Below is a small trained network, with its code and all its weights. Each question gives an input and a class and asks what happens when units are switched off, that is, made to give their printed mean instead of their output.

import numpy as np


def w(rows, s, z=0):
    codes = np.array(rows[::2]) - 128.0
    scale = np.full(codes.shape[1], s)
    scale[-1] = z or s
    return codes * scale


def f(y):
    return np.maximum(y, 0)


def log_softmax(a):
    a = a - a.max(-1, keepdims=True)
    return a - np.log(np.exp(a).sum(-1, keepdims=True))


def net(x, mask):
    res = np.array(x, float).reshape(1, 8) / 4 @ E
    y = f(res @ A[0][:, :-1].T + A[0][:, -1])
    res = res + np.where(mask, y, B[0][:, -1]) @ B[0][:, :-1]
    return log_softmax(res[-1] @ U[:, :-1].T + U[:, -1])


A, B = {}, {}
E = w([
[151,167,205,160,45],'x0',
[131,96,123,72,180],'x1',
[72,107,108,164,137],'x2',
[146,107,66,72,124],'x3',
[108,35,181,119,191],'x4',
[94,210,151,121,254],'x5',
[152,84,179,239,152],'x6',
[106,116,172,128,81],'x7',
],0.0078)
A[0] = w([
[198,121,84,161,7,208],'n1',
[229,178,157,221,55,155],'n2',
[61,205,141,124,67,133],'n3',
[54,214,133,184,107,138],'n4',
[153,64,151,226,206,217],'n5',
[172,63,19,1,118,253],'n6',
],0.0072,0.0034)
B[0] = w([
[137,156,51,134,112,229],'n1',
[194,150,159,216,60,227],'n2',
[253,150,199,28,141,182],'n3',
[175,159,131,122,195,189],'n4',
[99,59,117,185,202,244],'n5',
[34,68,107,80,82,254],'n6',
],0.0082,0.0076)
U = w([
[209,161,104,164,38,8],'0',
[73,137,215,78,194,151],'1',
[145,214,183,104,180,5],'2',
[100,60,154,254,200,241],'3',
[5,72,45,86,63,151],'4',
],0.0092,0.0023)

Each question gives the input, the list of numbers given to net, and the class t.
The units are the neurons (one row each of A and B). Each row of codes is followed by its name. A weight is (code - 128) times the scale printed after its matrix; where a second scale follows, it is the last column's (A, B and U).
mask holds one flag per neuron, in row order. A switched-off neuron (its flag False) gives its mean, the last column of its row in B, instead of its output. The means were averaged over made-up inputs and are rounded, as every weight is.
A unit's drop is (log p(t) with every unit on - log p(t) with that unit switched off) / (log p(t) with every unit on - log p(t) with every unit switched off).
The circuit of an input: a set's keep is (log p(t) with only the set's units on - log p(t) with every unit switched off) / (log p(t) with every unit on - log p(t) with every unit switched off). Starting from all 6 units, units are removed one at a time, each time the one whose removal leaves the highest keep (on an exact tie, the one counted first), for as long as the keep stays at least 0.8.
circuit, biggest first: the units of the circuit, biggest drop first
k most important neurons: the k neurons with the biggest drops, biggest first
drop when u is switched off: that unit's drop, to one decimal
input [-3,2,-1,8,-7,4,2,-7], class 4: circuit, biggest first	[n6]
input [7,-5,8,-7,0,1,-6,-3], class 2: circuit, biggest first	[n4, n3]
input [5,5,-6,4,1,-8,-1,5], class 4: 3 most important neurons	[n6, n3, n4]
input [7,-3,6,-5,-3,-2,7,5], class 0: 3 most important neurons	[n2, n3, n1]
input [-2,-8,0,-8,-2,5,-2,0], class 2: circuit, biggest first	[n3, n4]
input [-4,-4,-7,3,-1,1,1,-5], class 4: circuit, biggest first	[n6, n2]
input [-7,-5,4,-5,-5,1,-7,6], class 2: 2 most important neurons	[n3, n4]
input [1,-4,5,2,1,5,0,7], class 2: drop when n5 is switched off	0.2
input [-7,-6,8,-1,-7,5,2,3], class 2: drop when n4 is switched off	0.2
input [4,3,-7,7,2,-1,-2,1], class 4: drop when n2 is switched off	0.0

##############################

Everything in the data above must be reproduced exactly.

* [OUTPUT FOR THIS EXERCISE]
Below is a small trained network, with its code and all its weights. Each question gives an input and a class and asks what happens when units are switched off, that is, made to give their printed mean instead of their output.

import numpy as np


def w(rows, s, z=0):
    codes = np.array(rows[::2]) - 128.0
    scale = np.full(codes.shape[1], s)
    scale[-1] = z or s
    return codes * scale


def f(y):
    return np.maximum(y, 0)


def log_softmax(a):
    a = a - a.max(-1, keepdims=True)
    return a - np.log(np.exp(a).sum(-1, keepdims=True))


def net(x, mask):
    res = np.array(x, float).reshape(1, 8) / 4 @ E
    y = f(res @ A[0][:, :-1].T + A[0][:, -1])
    res = res + np.where(mask, y, B[0][:, -1]) @ B[0][:, :-1]
    return log_softmax(res[-1] @ U[:, :-1].T + U[:, -1])


A, B = {}, {}
E = w([
[151,167,205,160,45],'x0',
[131,96,123,72,180],'x1',
[72,107,108,164,137],'x2',
[146,107,66,72,124],'x3',
[108,35,181,119,191],'x4',
[94,210,151,121,254],'x5',
[152,84,179,239,152],'x6',
[106,116,172,128,81],'x7',
],0.0078)
A[0] = w([
[198,121,84,161,7,208],'n1',
[229,178,157,221,55,155],'n2',
[61,205,141,124,67,133],'n3',
[54,214,133,184,107,138],'n4',
[153,64,151,226,206,217],'n5',
[172,63,19,1,118,253],'n6',
],0.0072,0.0034)
B[0] = w([
[137,156,51,134,112,229],'n1',
[194,150,159,216,60,227],'n2',
[253,150,199,28,141,182],'n3',
[175,159,131,122,195,189],'n4',
[99,59,117,185,202,244],'n5',
[34,68,107,80,82,254],'n6',
],0.0082,0.0076)
U = w([
[209,161,104,164,38,8],'0',
[73,137,215,78,194,151],'1',
[145,214,183,104,180,5],'2',
[100,60,154,254,200,241],'3',
[5,72,45,86,63,151],'4',
],0.0092,0.0023)

Each question gives the input, the list of numbers given to net, and the class t.
The units are the neurons (one row each of A and B). Each row of codes is followed by its name. A weight is (code - 128) times the scale printed after its matrix; where a second scale follows, it is the last column's (A, B and U).
mask holds one flag per neuron, in row order. A switched-off neuron (its flag False) gives its mean, the last column of its row in B, instead of its output. The means were averaged over made-up inputs and are rounded, as every weight is.
A unit's drop is (log p(t) with every unit on - log p(t) with that unit switched off) / (log p(t) with every unit on - log p(t) with every unit switched off).
The circuit of an input: a set's keep is (log p(t) with only the set's units on - log p(t) with every unit switched off) / (log p(t) with every unit on - log p(t) with every unit switched off). Starting from all 6 units, units are removed one at a time, each time the one whose removal leaves the highest keep (on an exact tie, the one counted first), for as long as the keep stays at least 0.8.
circuit, biggest first: the units of the circuit, biggest drop first
k most important neurons: the k neurons with the biggest drops, biggest first
drop when u is switched off: that unit's drop, to one decimal
input [-3,2,-1,8,-7,4,2,-7], class 4: circuit, biggest first	[n6]
input [7,-5,8,-7,0,1,-6,-3], class 2: circuit, biggest first	[n4, n3]
input [5,5,-6,4,1,-8,-1,5], class 4: 3 most important neurons	[n6, n3, n4]
input [7,-3,6,-5,-3,-2,7,5], class 0: 3 most important neurons	[n2, n3, n1]
input [-2,-8,0,-8,-2,5,-2,0], class 2: circuit, biggest first	[n3, n4]
input [-4,-4,-7,3,-1,1,1,-5], class 4: circuit, biggest first	[n6, n2]
input [-7,-5,4,-5,-5,1,-7,6], class 2: 2 most important neurons	[n3, n4]
input [1,-4,5,2,1,5,0,7], class 2: drop when n5 is switched off	0.2
input [-7,-6,8,-1,-7,5,2,3], class 2: drop when n4 is switched off	0.2
input [4,3,-7,7,2,-1,-2,1], class 4: drop when n2 is switched off	0.0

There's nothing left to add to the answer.